Stored entries:
(in the rows, 128 means zero)
Named moves come first, each a turn or a mirror and shown by rows before and after it. Which of them, in which order, take the first row of each pair that follows to the second? Write the first one first, as in the answered first pair.
F:
[123 120 130  96 137  99 119 144 142 127 142 142 106 132 146 157 162 135
 121 111] |-> [126 123 127 111 134  97 118 150 123 111 157 148 115 135 141 152 157 127
 111 117]
[107 144 132 148 133 139 133 153 131 101 134 127 136 142  97 107 111 135
 136 130] |-> [100 140 142 124 137 151 135 136 153 118 117 117 133 144  94 109 114 150
 152 124]
[126 138 105 156 115 127 146 105 129 147 127 140 129 108 142 124 105  98
 106 144] |-> [118 132 122 135 122 135 148  91 148 169 111 136 127 109 147 121 105 106
 123 141]
[105 138 136 129 163 150 155 110 151 153 113 127 142 135 175 122 142 133
 160  59] |-> [116 148 103 180 144 130 168 150 106 114 140 134 162 133 154 119 123 103
 116  74]
P:
[151 114 149 133  94 151 104 175 143 119 161 109 129 134 114 122 155 134
  93 140] |-> [156 113 143 131  92 151 108 176 143 120 166 102 131 141 117 124 156 137
  89 129]
[132 115 122 101 142 112 116 104 158 185 124 132  89 124 133 134 160 150
 138 148] |-> [155 122 110 128 157  97 121 115 137 168 144 145  85 124 145 130 167 132
 135 130]
[168 140 122 143 138  95  93  97 136 172 171 135  82 110 164 152 178 162
 150 129] |-> [158 141  98 199 141 101 120 120 107 161 198 143 111  96 160 112 144 123
 129 119]
[143 121 139 102  71 140 113 133 117 143 136 134 109 149 142 156 151 173
 104 159] |-> [167 133 120 129  81 127 108 145  88 128 157 152 102 138 157 153 167 154
 103 147]
L:
[144  95  92 156  58 101 109 157  90 120 159 168 158 101  89 158 143 141
  69 167] |-> [144 101  94 156  56  96 107 155  88 117 155 169 152 102  83 161 147 139
  66 168]
[154 152 121 140 139 112 119 140 102 112 124 134 106 131 136 151 153 104
 110 128] |-> [151 147 116 145 143 115 118 155  98 122 140 130 110 129 142 142 154 103
 107 123]
[106 117 124 156 116 125 135 148 114 130 135 142 156 150 109 122 107 105
 141 139] |-> [106 117 127 152 113 125 127 152 113 126 139 141 155 147 103 119 106 110
 135 142]
[168 170 122 152 165  95 149  73  78 140 118 163  92 117 168 121 164 122
 164  93] |-> [164 152 143 157 167  95 144  96  94 160 154 156 108 113 176  99 184 129
 165  80]
Now pairs of rows:
Between the rows of a pair lie 2 to 3 moves.
[126 129 125 151 113 111 125 138 115 111 113 129 143 124 135 120  95 101
 118 148] |-> [151 141 132 143 152 101 118 118 125 128 121 132 110 123 165 130 135 116
 139 117]
F then P then P
[142 121 119 172  93 112 132  91 160 209 147 148 129  91 155 140  97 113
  93 167] |-> [146 120 119 154  76 112 122  99 166 198 140 149 127  95 145 152 101 124
  90 179]
P then F then P
[122 125 113 144 154  79 130 161  85  88 170 122 150 147 124 130 160 123
 130  90] |-> [ 70 103 151  94 157 115 134 121 151 146 128 104 161 141 120 111 134 155
 159  99]
P then F
[ 63  80 130 130 157 146 175 142 127 101 128  96  90 155 128  52  98 130
 159  68] |-> [ 51  74 138 104 110 151 157 156 134  79 111  89 108 164  90  70  87 153
 139 102]
P then F then P
[ 68 121 146  84 145 150 143 114 159 135 106 136 161 125 125 108 116 124
 150 145] |-> [ 79 125 132 100 110 143 136 141 131  86 119 135 174 128 101 125 113 125
 112 168]
F then P then F
[ 45 129 176  94 179 158 122 128 176 157 108 119 137 138 120  86 117 153
 183  99] |-> [116 159 147 126 211 120 109 137 129 135 146 131  95 145 160 109 171 141
 188  57]
P then P
[102 160 137  88 121 124 176 108 173 119  79  93  91 149 142 192 109 136
 170 126] |-> [100 161 121 117  83 113 186 141 148  75  88  96 113 157 117 196  85 124
 126 150]
F then P then P
[139 113 130 223 150 125 155 153  98 111 167 130 158 120 134  87 100  90
  94  96] |-> [162 106 185  90 130 129  92 105 172 137 104 100  95 151 149 161 168 189
 139 110]
P then P then P
[151 153 119 173 122 123 108 178  89  87 168 135 171 133  93  60  85  74
  98 112] |-> [129 139 137 105  72 129  67 175 124  77 120 116 170 148  65 105  88 118
  88 156]
P then P then F
[127 137 117 165 127 140 157 122 134 161 148 137 129 104 144 120 101 114
 127 131] |-> [141 140 111 168  99 133 152 132 122 128 144 136 135 114 128 134 106 118
 108 152]
P then P then F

:: PROBLEM ::
Each entry must be set down exactly as it appears.

:: YOUR SOLUTION ::
(in the rows, 128 means zero)
Named moves come first, each a turn or a mirror and shown by rows before and after it. Which of them, in which order, take the first row of each pair that follows to the second? Write the first one first, as in the answered first pair.
F:
[123 120 130  96 137  99 119 144 142 127 142 142 106 132 146 157 162 135
 121 111] |-> [126 123 127 111 134  97 118 150 123 111 157 148 115 135 141 152 157 127
 111 117]
[107 144 132 148 133 139 133 153 131 101 134 127 136 142  97 107 111 135
 136 130] |-> [100 140 142 124 137 151 135 136 153 118 117 117 133 144  94 109 114 150
 152 124]
[126 138 105 156 115 127 146 105 129 147 127 140 129 108 142 124 105  98
 106 144] |-> [118 132 122 135 122 135 148  91 148 169 111 136 127 109 147 121 105 106
 123 141]
[105 138 136 129 163 150 155 110 151 153 113 127 142 135 175 122 142 133
 160  59] |-> [116 148 103 180 144 130 168 150 106 114 140 134 162 133 154 119 123 103
 116  74]
P:
[151 114 149 133  94 151 104 175 143 119 161 109 129 134 114 122 155 134
  93 140] |-> [156 113 143 131  92 151 108 176 143 120 166 102 131 141 117 124 156 137
  89 129]
[132 115 122 101 142 112 116 104 158 185 124 132  89 124 133 134 160 150
 138 148] |-> [155 122 110 128 157  97 121 115 137 168 144 145  85 124 145 130 167 132
 135 130]
[168 140 122 143 138  95  93  97 136 172 171 135  82 110 164 152 178 162
 150 129] |-> [158 141  98 199 141 101 120 120 107 161 198 143 111  96 160 112 144 123
 129 119]
[143 121 139 102  71 140 113 133 117 143 136 134 109 149 142 156 151 173
 104 159] |-> [167 133 120 129  81 127 108 145  88 128 157 152 102 138 157 153 167 154
 103 147]
L:
[144  95  92 156  58 101 109 157  90 120 159 168 158 101  89 158 143 141
  69 167] |-> [144 101  94 156  56  96 107 155  88 117 155 169 152 102  83 161 147 139
  66 168]
[154 152 121 140 139 112 119 140 102 112 124 134 106 131 136 151 153 104
 110 128] |-> [151 147 116 145 143 115 118 155  98 122 140 130 110 129 142 142 154 103
 107 123]
[106 117 124 156 116 125 135 148 114 130 135 142 156 150 109 122 107 105
 141 139] |-> [106 117 127 152 113 125 127 152 113 126 139 141 155 147 103 119 106 110
 135 142]
[168 170 122 152 165  95 149  73  78 140 118 163  92 117 168 121 164 122
 164  93] |-> [164 152 143 157 167  95 144  96  94 160 154 156 108 113 176  99 184 129
 165  80]
Now pairs of rows:
Between the rows of a pair lie 2 to 3 moves.
[126 129 125 151 113 111 125 138 115 111 113 129 143 124 135 120  95 101
 118 148] |-> [151 141 132 143 152 101 118 118 125 128 121 132 110 123 165 130 135 116
 139 117]
F then P then P
[142 121 119 172  93 112 132  91 160 209 147 148 129  91 155 140  97 113
  93 167] |-> [146 120 119 154  76 112 122  99 166 198 140 149 127  95 145 152 101 124
  90 179]
P then F then P
[122 125 113 144 154  79 130 161  85  88 170 122 150 147 124 130 160 123
 130  90] |-> [ 70 103 151  94 157 115 134 121 151 146 128 104 161 141 120 111 134 155
 159  99]
P then F
[ 63  80 130 130 157 146 175 142 127 101 128  96  90 155 128  52  98 130
 159  68] |-> [ 51  74 138 104 110 151 157 156 134  79 111  89 108 164  90  70  87 153
 139 102]
P then F then P
[ 68 121 146  84 145 150 143 114 159 135 106 136 161 125 125 108 116 124
 150 145] |-> [ 79 125 132 100 110 143 136 141 131  86 119 135 174 128 101 125 113 125
 112 168]
F then P then F
[ 45 129 176  94 179 158 122 128 176 157 108 119 137 138 120  86 117 153
 183  99] |-> [116 159 147 126 211 120 109 137 129 135 146 131  95 145 160 109 171 141
 188  57]
P then P
[102 160 137  88 121 124 176 108 173 119  79  93  91 149 142 192 109 136
 170 126] |-> [100 161 121 117  83 113 186 141 148  75  88  96 113 157 117 196  85 124
 126 150]
F then P then P
[139 113 130 223 150 125 155 153  98 111 167 130 158 120 134  87 100  90
  94  96] |-> [162 106 185  90 130 129  92 105 172 137 104 100  95 151 149 161 168 189
 139 110]
P then P then P
[151 153 119 173 122 123 108 178  89  87 168 135 171 133  93  60  85  74
  98 112] |-> [129 139 137 105  72 129  67 175 124  77 120 116 170 148  65 105  88 118
  88 156]
P then P then F
[127 137 117 165 127 140 157 122 134 161 148 137 129 104 144 120 101 114
 127 131] |-> [141 140 111 168  99 133 152 132 122 128 144 136 135 114 128 134 106 118
 108 152]
P then P then F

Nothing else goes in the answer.